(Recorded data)
Below is a small trained network, with its code and all its weights. Each question gives an input and a class and asks what happens when units are switched off, that is, made to give their printed mean instead of their output.

import numpy as np


def w(rows, s, z=0):
    codes = np.array(rows[::2]) - 128.0
    scale = np.full(codes.shape[1], s)
    scale[-1] = z or s
    return codes * scale


def f(y):
    return np.maximum(y, 0)


def log_softmax(a):
    a = a - a.max(-1, keepdims=True)
    return a - np.log(np.exp(a).sum(-1, keepdims=True))


def net(x, mask):
    res = np.array(x, float).reshape(1, 6) / 4 @ E
    y = f(res @ A[0][:, :-1].T + A[0][:, -1])
    res = res + np.where(mask, y, B[0][:, -1]) @ B[0][:, :-1]
    return log_softmax(res[-1] @ U[:, :-1].T + U[:, -1])


A, B = {}, {}
E = w([
[110,111,112,144,91,110,121,145,111],'x0',
[131,54,152,65,227,128,107,170,175],'x1',
[189,122,174,129,120,143,122,132,169],'x2',
[133,6,125,48,121,119,126,44,125],'x3',
[154,141,153,141,141,134,113,113,140],'x4',
[122,175,165,78,141,95,209,131,76],'x5',
],0.012)
A[0] = w([
[131,149,106,199,194,143,122,230,140,254],'neuron 1',
[106,193,134,165,128,178,191,144,146,172],'neuron 2',
[141,116,58,86,145,135,80,60,182,44],'neuron 3',
[157,2,122,198,152,170,153,81,90,123],'neuron 4',
[108,161,124,132,160,143,93,24,83,129],'neuron 5',
[119,93,171,86,86,123,153,22,96,211],'neuron 6',
[93,101,119,149,126,132,184,138,134,112],'neuron 7',
[93,144,108,153,153,66,105,118,106,187],'neuron 8',
[158,113,142,112,108,200,114,183,176,130],'neuron 9',
[189,231,106,113,65,114,115,169,73,90],'neuron 10',
[163,196,189,124,56,86,251,130,112,104],'neuron 11',
[124,164,100,159,26,198,71,26,114,167],'neuron 12',
[104,142,63,170,86,223,46,107,184,106],'neuron 13',
[86,94,115,70,125,134,68,134,185,56],'neuron 14',
],0.0086,0.0036)
B[0] = w([
[97,214,197,88,85,119,201,194,154,253],'neuron 1',
[130,61,125,164,170,67,114,64,52,214],'neuron 2',
[182,36,150,150,190,177,134,108,91,199],'neuron 3',
[162,124,96,115,112,162,30,98,66,220],'neuron 4',
[131,130,194,90,52,139,87,102,143,171],'neuron 5',
[48,166,156,84,99,83,112,243,248,233],'neuron 6',
[46,129,151,149,174,136,120,176,94,144],'neuron 7',
[143,90,130,60,149,141,135,138,129,174],'neuron 8',
[117,123,150,148,113,124,126,127,94,187],'neuron 9',
[139,77,69,161,147,133,81,69,101,222],'neuron 10',
[254,148,133,145,95,151,112,92,67,232],'neuron 11',
[159,204,237,99,114,164,177,181,167,254],'neuron 12',
[121,184,102,63,79,86,175,133,192,226],'neuron 13',
[190,99,37,181,156,181,114,173,91,202],'neuron 14',
],0.0077,0.0096)
U = w([
[99,156,152,119,72,45,217,160,112,217],'0',
[57,152,116,111,125,180,111,235,199,139],'1',
[145,88,55,189,124,174,75,94,2,8],'2',
],0.0081,0.0016)

Each question gives the input, the list of numbers given to net, and the class t.
The units are the neurons (one row each of A and B). Each row of codes is followed by its name. A weight is (code - 128) times the scale printed after its matrix; where a second scale follows, it is the last column's (A, B and U).
mask holds one flag per neuron, in row order. A switched-off neuron (its flag False) gives its mean, the last column of its row in B, instead of its output. The means were averaged over made-up inputs and are rounded, as every weight is.
A unit's drop is (log p(t) with every unit on - log p(t) with that unit switched off) / (log p(t) with every unit on - log p(t) with every unit switched off).
The circuit of an input: a set's keep is (log p(t) with only the set's units on - log p(t) with every unit switched off) / (log p(t) with every unit on - log p(t) with every unit switched off). Starting from the 12 units with the biggest drops (on a tie, the unit counted first), units are removed one at a time, each time the one whose removal leaves the highest keep (on an exact tie, the one counted first), for as long as the keep stays at least 0.8.
circuit, biggest first: the units of the circuit, biggest drop first
top k neurons: the k neurons with the biggest drops, biggest first
drop when u is switched off: that unit's drop, to one decimal
input [6,0,-6,8,5,-2], class 1: circuit, biggest first : (neuron 6)
input [8,-1,-1,-8,0,-3], class 0: circuit, biggest first : (neuron 1; neuron 2)
input [-8,0,4,-6,6,7], class 2: circuit, biggest first : (neuron 11; neuron 10)
input [5,6,2,-6,-4,1], class 0: circuit, biggest first : (neuron 6; neuron 1)
input [-8,-3,-2,0,8,-5], class 0: circuit, biggest first : (neuron 13; neuron 14)
input [-5,-3,-2,2,7,-2], class 1: circuit, biggest first : (neuron 2; neuron 11)
input [-1,0,-3,-7,-3,3], class 2: circuit, biggest first : (neuron 10; neuron 6)
input [3,-6,-7,-8,-6,1], class 2: top 3 neurons : (neuron 10; neuron 2; neuron 11)
input [-4,-1,-6,-8,1,2], class 2: top 4 neurons : (neuron 10; neuron 2; neuron 6; neuron 12)
input [5,-3,-4,-2,-5,-6], class 0: top 4 neurons : (neuron 6; neuron 13; neuron 14; neuron 4)
input [-1,4,8,6,3,-2], class 2: top 2 neurons : (neuron 4; neuron 1)
input [3,6,2,-6,0,3], class 0: top 2 neurons : (neuron 6; neuron 1)
input [-2,6,-1,3,-5,8], class 1: top 2 neurons : (neuron 6; neuron 2)
input [3,-8,-7,-5,-7,-7], class 0: drop when neuron 2 is switched off : 0.1
input [0,3,6,6,7,4], class 1: drop when neuron 6 is switched off : 1.0
input [5,8,2,3,-1,7], class 1: drop when neuron 9 is switched off : 0.0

### YOUR TASK
Word for word, repeat each entry shown above.

### RESULT BELOW
Below is a small trained network, with its code and all its weights. Each question gives an input and a class and asks what happens when units are switched off, that is, made to give their printed mean instead of their output.

import numpy as np


def w(rows, s, z=0):
    codes = np.array(rows[::2]) - 128.0
    scale = np.full(codes.shape[1], s)
    scale[-1] = z or s
    return codes * scale


def f(y):
    return np.maximum(y, 0)


def log_softmax(a):
    a = a - a.max(-1, keepdims=True)
    return a - np.log(np.exp(a).sum(-1, keepdims=True))


def net(x, mask):
    res = np.array(x, float).reshape(1, 6) / 4 @ E
    y = f(res @ A[0][:, :-1].T + A[0][:, -1])
    res = res + np.where(mask, y, B[0][:, -1]) @ B[0][:, :-1]
    return log_softmax(res[-1] @ U[:, :-1].T + U[:, -1])


A, B = {}, {}
E = w([
[110,111,112,144,91,110,121,145,111],'x0',
[131,54,152,65,227,128,107,170,175],'x1',
[189,122,174,129,120,143,122,132,169],'x2',
[133,6,125,48,121,119,126,44,125],'x3',
[154,141,153,141,141,134,113,113,140],'x4',
[122,175,165,78,141,95,209,131,76],'x5',
],0.012)
A[0] = w([
[131,149,106,199,194,143,122,230,140,254],'neuron 1',
[106,193,134,165,128,178,191,144,146,172],'neuron 2',
[141,116,58,86,145,135,80,60,182,44],'neuron 3',
[157,2,122,198,152,170,153,81,90,123],'neuron 4',
[108,161,124,132,160,143,93,24,83,129],'neuron 5',
[119,93,171,86,86,123,153,22,96,211],'neuron 6',
[93,101,119,149,126,132,184,138,134,112],'neuron 7',
[93,144,108,153,153,66,105,118,106,187],'neuron 8',
[158,113,142,112,108,200,114,183,176,130],'neuron 9',
[189,231,106,113,65,114,115,169,73,90],'neuron 10',
[163,196,189,124,56,86,251,130,112,104],'neuron 11',
[124,164,100,159,26,198,71,26,114,167],'neuron 12',
[104,142,63,170,86,223,46,107,184,106],'neuron 13',
[86,94,115,70,125,134,68,134,185,56],'neuron 14',
],0.0086,0.0036)
B[0] = w([
[97,214,197,88,85,119,201,194,154,253],'neuron 1',
[130,61,125,164,170,67,114,64,52,214],'neuron 2',
[182,36,150,150,190,177,134,108,91,199],'neuron 3',
[162,124,96,115,112,162,30,98,66,220],'neuron 4',
[131,130,194,90,52,139,87,102,143,171],'neuron 5',
[48,166,156,84,99,83,112,243,248,233],'neuron 6',
[46,129,151,149,174,136,120,176,94,144],'neuron 7',
[143,90,130,60,149,141,135,138,129,174],'neuron 8',
[117,123,150,148,113,124,126,127,94,187],'neuron 9',
[139,77,69,161,147,133,81,69,101,222],'neuron 10',
[254,148,133,145,95,151,112,92,67,232],'neuron 11',
[159,204,237,99,114,164,177,181,167,254],'neuron 12',
[121,184,102,63,79,86,175,133,192,226],'neuron 13',
[190,99,37,181,156,181,114,173,91,202],'neuron 14',
],0.0077,0.0096)
U = w([
[99,156,152,119,72,45,217,160,112,217],'0',
[57,152,116,111,125,180,111,235,199,139],'1',
[145,88,55,189,124,174,75,94,2,8],'2',
],0.0081,0.0016)

Each question gives the input, the list of numbers given to net, and the class t.
The units are the neurons (one row each of A and B). Each row of codes is followed by its name. A weight is (code - 128) times the scale printed after its matrix; where a second scale follows, it is the last column's (A, B and U).
mask holds one flag per neuron, in row order. A switched-off neuron (its flag False) gives its mean, the last column of its row in B, instead of its output. The means were averaged over made-up inputs and are rounded, as every weight is.
A unit's drop is (log p(t) with every unit on - log p(t) with that unit switched off) / (log p(t) with every unit on - log p(t) with every unit switched off).
The circuit of an input: a set's keep is (log p(t) with only the set's units on - log p(t) with every unit switched off) / (log p(t) with every unit on - log p(t) with every unit switched off). Starting from the 12 units with the biggest drops (on a tie, the unit counted first), units are removed one at a time, each time the one whose removal leaves the highest keep (on an exact tie, the one counted first), for as long as the keep stays at least 0.8.
circuit, biggest first: the units of the circuit, biggest drop first
top k neurons: the k neurons with the biggest drops, biggest first
drop when u is switched off: that unit's drop, to one decimal
input [6,0,-6,8,5,-2], class 1: circuit, biggest first : (neuron 6)
input [8,-1,-1,-8,0,-3], class 0: circuit, biggest first : (neuron 1; neuron 2)
input [-8,0,4,-6,6,7], class 2: circuit, biggest first : (neuron 11; neuron 10)
input [5,6,2,-6,-4,1], class 0: circuit, biggest first : (neuron 6; neuron 1)
input [-8,-3,-2,0,8,-5], class 0: circuit, biggest first : (neuron 13; neuron 14)
input [-5,-3,-2,2,7,-2], class 1: circuit, biggest first : (neuron 2; neuron 11)
input [-1,0,-3,-7,-3,3], class 2: circuit, biggest first : (neuron 10; neuron 6)
input [3,-6,-7,-8,-6,1], class 2: top 3 neurons : (neuron 10; neuron 2; neuron 11)
input [-4,-1,-6,-8,1,2], class 2: top 4 neurons : (neuron 10; neuron 2; neuron 6; neuron 12)
input [5,-3,-4,-2,-5,-6], class 0: top 4 neurons : (neuron 6; neuron 13; neuron 14; neuron 4)
input [-1,4,8,6,3,-2], class 2: top 2 neurons : (neuron 4; neuron 1)
input [3,6,2,-6,0,3], class 0: top 2 neurons : (neuron 6; neuron 1)
input [-2,6,-1,3,-5,8], class 1: top 2 neurons : (neuron 6; neuron 2)
input [3,-8,-7,-5,-7,-7], class 0: drop when neuron 2 is switched off : 0.1
input [0,3,6,6,7,4], class 1: drop when neuron 6 is switched off : 1.0
input [5,8,2,3,-1,7], class 1: drop when neuron 9 is switched off : 0.0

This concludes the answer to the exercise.